What is needed here is every line of the records that includes "heads".

→ **INPUT RECORDS**:

· · ·

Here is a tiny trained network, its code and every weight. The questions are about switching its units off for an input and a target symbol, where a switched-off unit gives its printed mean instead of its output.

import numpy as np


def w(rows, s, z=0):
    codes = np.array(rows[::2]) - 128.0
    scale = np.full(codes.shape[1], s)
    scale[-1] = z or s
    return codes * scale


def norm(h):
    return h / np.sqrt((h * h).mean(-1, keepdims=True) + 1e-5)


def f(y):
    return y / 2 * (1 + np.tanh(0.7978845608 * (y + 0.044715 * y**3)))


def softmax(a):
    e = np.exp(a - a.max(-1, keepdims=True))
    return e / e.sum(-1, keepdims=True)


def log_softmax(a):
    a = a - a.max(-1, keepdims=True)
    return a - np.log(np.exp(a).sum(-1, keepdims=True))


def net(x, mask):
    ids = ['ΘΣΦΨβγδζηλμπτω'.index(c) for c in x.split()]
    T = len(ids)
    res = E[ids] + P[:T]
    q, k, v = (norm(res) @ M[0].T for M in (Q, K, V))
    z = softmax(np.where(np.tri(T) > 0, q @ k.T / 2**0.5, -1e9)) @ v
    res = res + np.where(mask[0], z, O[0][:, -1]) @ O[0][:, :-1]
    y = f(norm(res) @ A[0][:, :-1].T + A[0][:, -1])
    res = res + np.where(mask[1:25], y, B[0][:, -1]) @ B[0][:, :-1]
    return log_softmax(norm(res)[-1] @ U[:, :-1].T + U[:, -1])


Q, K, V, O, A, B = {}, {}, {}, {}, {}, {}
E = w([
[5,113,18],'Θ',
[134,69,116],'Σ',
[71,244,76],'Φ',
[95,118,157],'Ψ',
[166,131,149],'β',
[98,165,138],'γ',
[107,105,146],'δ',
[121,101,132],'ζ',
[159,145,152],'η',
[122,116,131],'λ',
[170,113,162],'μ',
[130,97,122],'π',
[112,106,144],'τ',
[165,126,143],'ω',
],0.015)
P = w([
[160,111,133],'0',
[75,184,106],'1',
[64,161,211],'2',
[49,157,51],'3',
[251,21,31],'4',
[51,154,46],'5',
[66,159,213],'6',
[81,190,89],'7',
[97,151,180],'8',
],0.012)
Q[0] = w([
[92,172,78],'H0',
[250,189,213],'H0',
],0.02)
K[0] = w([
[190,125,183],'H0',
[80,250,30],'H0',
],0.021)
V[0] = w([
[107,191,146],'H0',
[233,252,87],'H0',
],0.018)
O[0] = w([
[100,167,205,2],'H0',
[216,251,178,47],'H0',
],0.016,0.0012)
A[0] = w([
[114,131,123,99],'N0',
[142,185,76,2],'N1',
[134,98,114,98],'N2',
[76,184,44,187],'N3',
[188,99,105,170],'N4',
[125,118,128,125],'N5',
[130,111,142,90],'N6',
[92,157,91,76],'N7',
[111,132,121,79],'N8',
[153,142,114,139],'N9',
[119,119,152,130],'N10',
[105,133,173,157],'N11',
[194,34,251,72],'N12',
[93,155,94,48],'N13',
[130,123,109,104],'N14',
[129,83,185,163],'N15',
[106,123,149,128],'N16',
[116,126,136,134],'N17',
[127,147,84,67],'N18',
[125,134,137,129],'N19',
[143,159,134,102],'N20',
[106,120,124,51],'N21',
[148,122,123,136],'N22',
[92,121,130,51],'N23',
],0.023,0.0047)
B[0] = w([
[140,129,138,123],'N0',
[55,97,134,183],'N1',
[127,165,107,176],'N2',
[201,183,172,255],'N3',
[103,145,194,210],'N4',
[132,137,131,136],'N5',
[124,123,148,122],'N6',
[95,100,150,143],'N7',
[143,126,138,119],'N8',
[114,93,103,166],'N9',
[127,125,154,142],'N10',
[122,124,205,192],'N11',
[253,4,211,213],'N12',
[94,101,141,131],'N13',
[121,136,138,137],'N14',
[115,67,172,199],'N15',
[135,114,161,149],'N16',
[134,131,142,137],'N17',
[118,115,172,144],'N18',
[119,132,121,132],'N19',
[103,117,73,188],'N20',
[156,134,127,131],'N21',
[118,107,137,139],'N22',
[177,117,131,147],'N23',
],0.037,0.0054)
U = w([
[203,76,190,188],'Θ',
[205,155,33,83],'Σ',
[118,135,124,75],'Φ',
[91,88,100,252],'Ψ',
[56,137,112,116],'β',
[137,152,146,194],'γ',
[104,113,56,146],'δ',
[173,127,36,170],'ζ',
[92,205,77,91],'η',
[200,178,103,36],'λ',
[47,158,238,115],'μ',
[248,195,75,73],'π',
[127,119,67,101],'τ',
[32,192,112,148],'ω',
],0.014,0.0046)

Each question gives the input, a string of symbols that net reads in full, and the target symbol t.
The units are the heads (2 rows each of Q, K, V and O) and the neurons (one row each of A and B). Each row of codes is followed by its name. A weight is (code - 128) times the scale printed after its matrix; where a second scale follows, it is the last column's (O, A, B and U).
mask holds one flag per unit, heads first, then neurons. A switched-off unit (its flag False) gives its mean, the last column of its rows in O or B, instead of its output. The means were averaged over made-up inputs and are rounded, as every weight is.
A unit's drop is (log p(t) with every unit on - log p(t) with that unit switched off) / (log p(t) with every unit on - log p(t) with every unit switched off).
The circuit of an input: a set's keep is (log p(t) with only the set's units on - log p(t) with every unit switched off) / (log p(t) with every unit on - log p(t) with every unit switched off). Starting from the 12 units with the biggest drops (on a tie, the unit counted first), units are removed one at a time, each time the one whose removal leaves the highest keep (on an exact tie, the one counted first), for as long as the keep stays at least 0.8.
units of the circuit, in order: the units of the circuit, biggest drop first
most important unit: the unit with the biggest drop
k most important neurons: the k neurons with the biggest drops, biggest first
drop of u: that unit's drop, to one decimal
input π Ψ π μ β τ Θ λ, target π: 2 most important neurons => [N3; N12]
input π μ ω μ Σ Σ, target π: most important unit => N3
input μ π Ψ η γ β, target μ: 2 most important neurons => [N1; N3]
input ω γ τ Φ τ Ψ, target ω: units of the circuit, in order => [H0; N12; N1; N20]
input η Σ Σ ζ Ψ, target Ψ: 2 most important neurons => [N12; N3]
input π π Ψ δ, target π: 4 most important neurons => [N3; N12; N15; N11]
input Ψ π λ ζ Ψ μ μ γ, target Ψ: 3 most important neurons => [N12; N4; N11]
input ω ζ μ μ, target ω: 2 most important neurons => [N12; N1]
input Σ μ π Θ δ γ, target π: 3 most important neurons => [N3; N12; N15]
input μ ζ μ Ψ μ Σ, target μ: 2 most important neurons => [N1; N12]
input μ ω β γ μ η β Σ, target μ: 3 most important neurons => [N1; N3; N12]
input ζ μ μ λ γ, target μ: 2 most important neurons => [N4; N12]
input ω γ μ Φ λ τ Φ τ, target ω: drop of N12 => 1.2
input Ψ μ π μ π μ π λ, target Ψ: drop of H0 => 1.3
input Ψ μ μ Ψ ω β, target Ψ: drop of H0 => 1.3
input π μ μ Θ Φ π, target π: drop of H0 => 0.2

· · ·

→ **WRITTEN RESPONSE**:
The units are the heads (2 rows each of Q, K, V and O) and the neurons (one row each of A and B). Each row of codes is followed by its name. A weight is (code - 128) times the scale printed after its matrix; where a second scale follows, it is the last column's (O, A, B and U).
mask holds one flag per unit, heads first, then neurons. A switched-off unit (its flag False) gives its mean, the last column of its rows in O or B, instead of its output. The means were averaged over made-up inputs and are rounded, as every weight is.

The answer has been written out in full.